◆ BRIEF: Output each line of the data word for word, from the first through the line that holds "(3, 10) => -43.3", and leave off whatever follows.

### SUPPLIED ENTRIES

m =
[[ 68.6 -13.4  14.4 -11.7  -2.8   3.7  15.4  43.4  17.7   4.8  77.0  -5.1]
 [ 23.4  12.7  -2.4   3.2  -8.9  -7.6   0.6  26.3  -7.4 -50.4  40.5  -2.1]
 [-58.1 -36.3  50.5  -7.3 -40.6   8.5   8.2  -7.8  -7.7 -43.3 -34.5  -1.7]]
Rows and columns are counted from 1.
(1, 1) => 68.6
(1, 9) => 17.7
(1, 7) => 15.4
(1, 8) => 43.4
(3, 5) => -40.6
(2, 6) => -7.6
(3, 6) => 8.5
(3, 7) => 8.2
(2, 2) => 12.7
(2, 1) => 23.4
(2, 10) => -50.4
(3, 11) => -34.5
(3, 10) => -43.3
(2, 12) => -2.1
(1, 4) => -11.7
(3, 9) => -7.7
(2, 7) => 0.6
(1, 5) => -2.8
(1, 2) => -13.4
(2, 5) => -8.9

grid =
[[ 58.6  53.4  72.4  43.8 -50.5]
 [-75.9 -83.7 -75.0 -74.9  60.4]
 [-59.1  79.8 -30.1 -16.1  75.9]
 [-50.5  77.4 -15.6 -17.1  77.2]
 [ 60.0  53.7  67.2  36.3 -46.6]
 [ 52.5  71.0  69.4  43.7  -0.7]
 [-35.5 -50.8 -49.3 -66.0  -6.3]
 [-57.5  73.8 -11.8 -25.8  81.3]
 [-58.6 -77.1 -69.3 -74.1 -17.2]
 [-50.7  76.2 -23.5 -28.3  82.1]
 [-74.1 -73.6 -73.6 -80.6  37.6]
 [-25.1  78.1  25.9   7.3  74.6]
 [-70.9  58.7 -45.0 -58.4  78.6]]
Indices start at 1.
(1, 1) = 58.6
(13, 2) = 58.7
(6, 1) = 52.5
(2, 4) = -74.9
(13, 4) = -58.4
(13, 1) = -70.9
(7, 3) = -49.3
(10, 5) = 82.1
(11, 2) = -73.6
(12, 3) = 25.9
(10, 3) = -23.5
(7, 1) = -35.5
(12, 5) = 74.6
(8, 4) = -25.8
(9, 1) = -58.6
(8, 2) = 73.8
(2, 2) = -83.7
(10, 2) = 76.2
(9, 4) = -74.1
(9, 2) = -77.1
(1, 4) = 43.8
(1, 2) = 53.4
(12, 2) = 78.1
(1, 3) = 72.4
(13, 3) = -45.0
(6, 3) = 69.4
(11, 4) = -80.6
(3, 3) = -30.1
(5, 2) = 53.7

B =
6	21	11	12	-13	4	9	0	8	20	0	19
8	-2	-5	-14	-15	26	10	-18	13	9	6	8
12	7	5	16	-6	-22	5	15	-1	-20	2	1
5	-28	-13	-23	-16	17	-3	-21	2	-1	-6	-7
6	-23	-2	5	-3	-27	-13	9	-14	-19	-13	-14
6	-25	-12	-23	-19	22	0	-24	6	4	-5	-3
5	-26	-12	-22	-16	17	-3	-21	3	1	-6	-6
6	-23	-2	4	-4	-24	-12	7	-13	-17	-13	-13
4	-21	-2	6	-4	-30	-14	9	-15	-21	-14	-14
5	23	11	11	-12	7	10	-1	9	22	2	20
4	-21	-12	-23	-20	21	0	-24	5	5	-5	-2
13	2	5	19	-9	-32	1	18	-4	-27	-3	-2
5	21	11	11	-13	6	9	-1	8	23	0	20
4	15	9	10	-14	0	4	-1	3	19	-4	15
4	-26	-13	-23	-17	19	-2	-23	3	2	-6	-6
5	-22	-12	-24	-17	25	1	-25	7	6	-3	-2
Indices start at 1.
(1, 1) = 6
(3, 6) = -22
(10, 6) = 7
(12, 7) = 1
(9, 9) = -15
(9, 2) = -21
(9, 7) = -14
(2, 4) = -14
(4, 11) = -6
(6, 1) = 6
(2, 10) = 9
(1, 10) = 20
(14, 9) = 3
(3, 3) = 5
(15, 4) = -23
(13, 8) = -1
(14, 12) = 15
(7, 2) = -26
(1, 8) = 0
(13, 2) = 21
(9, 4) = 6
(11, 8) = -24
(12, 10) = -27
(2, 11) = 6
(16, 7) = 1
(10, 3) = 11
(11, 6) = 21
(4, 2) = -28
(14, 4) = 10
(11, 1) = 4
(6, 5) = -19
(4, 7) = -3
(5, 11) = -13
(2, 7) = 10
(1, 6) = 4
(5, 8) = 9

X =
[[78 78 71 79 60]
 [53 20 13 14 14]
 [84 77 82 83 70]
 [79 78 69 78 59]]
Rows and columns are counted from 1.
row 1 col 1 => 78
row 2 col 1 => 53
row 1 col 5 => 60
row 2 col 3 => 13
row 2 col 4 => 14
row 2 col 2 => 20

M =
[[ -2.2   0.6  -7.8   6.0  -7.4   1.6]
 [ 26.3 -19.4  -3.1  31.1 -12.0 -11.2]
 [  4.1   6.3   3.6  -1.6  -0.2  -5.4]
 [-38.3 -10.0  -5.1 -12.1   3.5   1.5]
 [-26.1  -4.5  -5.2  13.5   4.6  13.5]
 [ 13.1   4.5  -6.1  -5.0 -26.8   5.7]
 [ -8.0   3.9   7.2 -13.8  -5.7  -2.2]
 [-26.1  -8.2   3.3   6.2  -5.6  -0.6]
 [ 46.6   3.2  -9.5   1.9 -15.3   8.2]
 [-25.0  -2.8   6.6  13.1  -0.9  -9.0]
 [-57.9  -7.4  -2.2  13.2  14.7  15.4]
 [ -6.9  -4.1  -1.4  12.0 -12.6   3.9]
 [-12.9   0.4  -0.7  -1.9 -10.0 -11.6]
 [ 28.8   9.3  -1.4  -3.8   8.6   6.0]
 [ 68.1  -5.9   1.8   1.7 -19.5   6.6]]
Rows and columns are counted from 1.
(1, 1) = -2.2
(12, 6) = 3.9
(13, 3) = -0.7
(6, 6) = 5.7
(15, 6) = 6.6
(1, 6) = 1.6
(2, 4) = 31.1
(4, 1) = -38.3
(3, 5) = -0.2
(5, 4) = 13.5
(6, 4) = -5.0
(4, 5) = 3.5
(13, 6) = -11.6
(2, 2) = -19.4
(9, 4) = 1.9
(2, 6) = -11.2
(3, 1) = 4.1
(9, 1) = 46.6
(14, 1) = 28.8
(11, 6) = 15.4
(12, 2) = -4.1
(7, 3) = 7.2
(2, 5) = -12.0
(11, 4) = 13.2
(6, 5) = -26.8
(12, 4) = 12.0
(13, 5) = -10.0
(4, 3) = -5.1
(1, 4) = 6.0
(8, 5) = -5.6
(10, 2) = -2.8
(5, 6) = 13.5
(2, 1) = 26.3
(10, 4) = 13.1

######

◆ FINISHED TASK:
m =
[[ 68.6 -13.4  14.4 -11.7  -2.8   3.7  15.4  43.4  17.7   4.8  77.0  -5.1]
 [ 23.4  12.7  -2.4   3.2  -8.9  -7.6   0.6  26.3  -7.4 -50.4  40.5  -2.1]
 [-58.1 -36.3  50.5  -7.3 -40.6   8.5   8.2  -7.8  -7.7 -43.3 -34.5  -1.7]]
Rows and columns are counted from 1.
(1, 1) => 68.6
(1, 9) => 17.7
(1, 7) => 15.4
(1, 8) => 43.4
(3, 5) => -40.6
(2, 6) => -7.6
(3, 6) => 8.5
(3, 7) => 8.2
(2, 2) => 12.7
(2, 1) => 23.4
(2, 10) => -50.4
(3, 11) => -34.5
(3, 10) => -43.3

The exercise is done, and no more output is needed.